Exercise brief:
Using the listing below, please gather every line containing the word "Answer".

Material to process:
[ 30 -75  82  34 -56  45] → 34

[[ -13  -27  -13  -25  -29]
 [-102   21   43  -66    2]] → 2

[[ 54   5  13 -34  39  76]
 [ 38  -6   7  -6  19  46]
 [ 70   1  16 -32  45  93]] → 70

[   5   47  -15   11   -2 -100] → 5

[-42 -37 -20  41 -27  93] → -20

[[-13  13  13   9  20 -12  11]
 [ 44 -64  87  31   0   7 -44]
 [ 64 -14  -9 -66  75  -8  15]] → 64

[ 38 -80  13  22  89] → 22

[107  61  36  33  52  59  44] → 59
---
-0.67  -1.41   1.54  -1.41   0.26
-0.83  -0.98  -0.44  -1.43  -2.03
result: -0.67, -2.03

 -20.1   -86.9   -19.6  -134.0   -16.2   -21.1   -34.9
 -12.4   -70.4  -154.9  -143.0   -10.1    54.2     6.5
 -39.6   -15.1   147.7    39.5    -9.4   -61.0   -71.6
result: -20.1, -71.6

-145.37    54.72   -75.28   -26.26    50.85    -9.96   180.67 result: -145.37, 180.67

 0.104  -0.141   0.023   0.046   0.100   0.185 result: 0.104, 0.185

 0.073   0.046  -0.058  -0.042   0.025
 0.059   0.002  -0.150   0.044   0.072
 0.121   0.119   0.057   0.134   0.070
result: 0.073, 0.070

 1.5   0.5  -1.4  -0.9   0.0 result: 1.5, 0.0

 -6.0    0.1   -3.6   -6.8  -11.0   -7.0
  3.9   -3.4   -8.3   -7.3   -6.7   -2.4
  0.1   -2.5  -16.6    1.7  -11.7   17.7
result: -6.0, 17.7

 0.001  -0.131   0.072  -0.187
 0.162   0.098  -0.164  -0.031
result: 0.001, -0.031

-17.02   15.32   -2.28   15.98    4.39 result: -17.02, 4.39

 0.116   1.030  -1.047   1.454   0.571   0.492
-1.218  -0.462  -1.259   0.088  -2.137   0.762
result: 0.116, 0.762
---
[[934, 713, 498, 612, 637, 725], [807, 279, 642, 395, 121, 695], [595, 523, 747, 538, 540, 706]]: 934, 706
[[3, 3, 8, 2, 8, 5], [7, 5, 4, 6, 4, 3], [8, 4, 3, 7, 4, 2]]: 3, 2
[[14, 45, 29, 77, 91, 75, 26], [85, 83, 86, 23, 59, 26, 60], [97, 34, 67, 91, 46, 81, 90]]: 14, 90
[236, 187, 102, 161, 63, 192]: 236, 192
[765, 282, 9, 429, 222, 290, 510]: 765, 510
[1, 150, 88, 223]: 1, 223
[9729, 5989, 6443, 1074]: 9729, 1074
[[609, 953, 968, -897, 450, -868, 247], [-228, 151, -41, 138, 337, 167, -74], [340, 65, 160, 260, -32, 243, 347]]: 609, 347
[-98, 679, -853, -481, -426, -696, -981]: -98, -981
[610, -527, -442, 449, 272, 9, -803]: 610, -803
---
array([[ 41,  64,  38, 154, 146, 133,  98],
       [ 66, 127,  40, 132,  41,  91,  17],
       [ 71,  74,  11, 112, 200, 118, 109]]) yields 98

array([8375, 4979, 7525, 1996, 8969, 3934, 7487]) yields 7487

array([90, 70, 88,  1, 68, 24, 45]) yields 45

array([209, 169,  66,  17, 167,  99]) yields 99

array([[7706, 6213, 5473, 7011, 4095],
       [8730, 7203, 4679, 7120, 4813],
       [4983, 4002, 6071, 5521, 2234]]) yields 4095

array([[491, 509, 480, 532, 556, 544],
       [777, 711, 869, 699, 590, 565],
       [332, 374, 227, 472, 515, 522]]) yields 544
---
 88   11  -27   54    3
-23    4  -34    2  -11
 94   35   12  -66   32
result: 3

-56   10   86    2   28   -4  -37
-22  -16  -50  -15   46    4   17
  6   23   62   24  -59   25  -28
result: -37

 1  -3  26  56  23  -1   0
 1   0  -3   4  69  78   3
 0  -3   8  45  53   2  -2
result: 0

 -22    29  -101     1    -7
 -17    35   -44     8   -26
 -14   -19    14   -13    20
result: -7

 21   50   94   58
 51  -34  105   19
 52  -35  104   17
result: 58

 -32    10    12   -79  -106
  22   -22    75   -26   -43
 -35     8    -3   -75  -101
result: -106

 -75   -20    32  -107   -21   -23
 -27    -2    19   -29   -18   -15
  16    22     3    70    -7    -9
result: -23

-12   17  -22   12    4
-30  -25  -49  -81   34
 34   62   17  -15   53
result: 4

 26  -46    0  -88
-11  -58   37  -46
-90   76  -32   25
result: -88

-26   -7  -36   -8
-63  -14  -75   22
  7   45   14   10
result: -8
---
-37,25,44,-76 value -37, -76

20,27,-84,27,-92
10,26,-75,9,-57
value 20, -57

-53,-61,-7,83,-21,-90
36,30,12,-54,8,50
value -53, 50

-21,49,56,-78,-25
0,-31,-33,-22,-5
-23,-22,0,20,-16
value -21, -16

88,23,-9,16 value 88, 16

57,-59,-3,-35,3,19,-15
84,-44,-43,-31,-8,22,50
11,18,30,11,3,-37,-28
value 57, -28
---
70,39,51,48,53,46,21
65,35,51,66,56,48,29
48,29,58,78,66,45,38
-> 38

9,-3,-35,27
9,-43,48,-32
7,-37,38,-25
-> -25

60,83,66,72,85
50,11,67,67,52
77,77,56,33,66
-> 66

1096,3003,1671,1149,5811,7625
2202,3411,1664,7738,7775,7519
2140,3311,6511,8203,7775,7206
-> 7206

-77,-695,-145,870,-593,-93,-888
-488,356,-963,77,-645,362,10
627,-106,-543,-384,-61,0,799
-> 799

2,-9,18,-6,49,5
23,-28,0,-20,-3,8
9,17,-8,13,-38,4
-> 4
---
[[-35, -72, -52, 64, -61, -80, -22],
 [40, 22, 42, 14, -19, -66, -7],
 [27, -15, -56, -68, 72, -50, 7]] ==> -66

[[-18, 66, -65, -6, -3, -37, -17],
 [24, -76, 69, 4, 8, 36, 13]] ==> 36

[[-39, -49, 79, -85, -54],
 [-23, -28, 40, -47, -31]] ==> -47

[[-24, 6, -24, 21],
 [-42, -36, -66, -98]] ==> -66

[[13, -32, 31, 35, 25, -92, 46],
 [-17, -29, 7, 23, 34, -20, 57],
 [74, 20, -49, -9, -50, -3, 3]] ==> -20

[[-4, 10, 18, -5, -2],
 [-31, -14, -22, 96, 45],
 [-11, -18, -20, 17, 15]] ==> 96

[[-39, 47, -1, 19, 21],
 [9, -5, 48, 19, -24],
 [17, -5, 15, -51, -85]] ==> 19
---
[[   0  -23  -30   -5  -43    9  -15]
 [ -39  -69  -42  -25  -82   14 -102]
 [ -42  -74  -39  -29  -87   17 -105]] Answer: -25, 17

[-67 -24  99 -80 -30  57 -36] Answer: -80, 99

[-52 -90 -98 -54   0] Answer: -98, 0

[[ -17 -106   14   45   60]
 [  10   17  -14    3  -22]
 [  14  -96   13   29  -33]] Answer: -14, 60

[ 60 -49 -56 -80 -75  -5 -23] Answer: -80, 60

[ 77  36 -63 -23  40] Answer: -63, 77

[-104   -8  -50   -2   -1] Answer: -50, -1

[  4  34 -92  18  92  57 101] Answer: 18, 101

[[-55 -35  12 -38   5 -16  91]
 [-35   1 -22   9   4 -28  85]
 [  7  -8  -5 -33  24 -23  75]] Answer: 9, 91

Your response:
 [ -42  -74  -39  -29  -87   17 -105]] Answer: -25, 17
[-67 -24  99 -80 -30  57 -36] Answer: -80, 99
[-52 -90 -98 -54   0] Answer: -98, 0
 [  14  -96   13   29  -33]] Answer: -14, 60
[ 60 -49 -56 -80 -75  -5 -23] Answer: -80, 60
[ 77  36 -63 -23  40] Answer: -63, 77
[-104   -8  -50   -2   -1] Answer: -50, -1
[  4  34 -92  18  92  57 101] Answer: 18, 101
 [  7  -8  -5 -33  24 -23  75]] Answer: 9, 91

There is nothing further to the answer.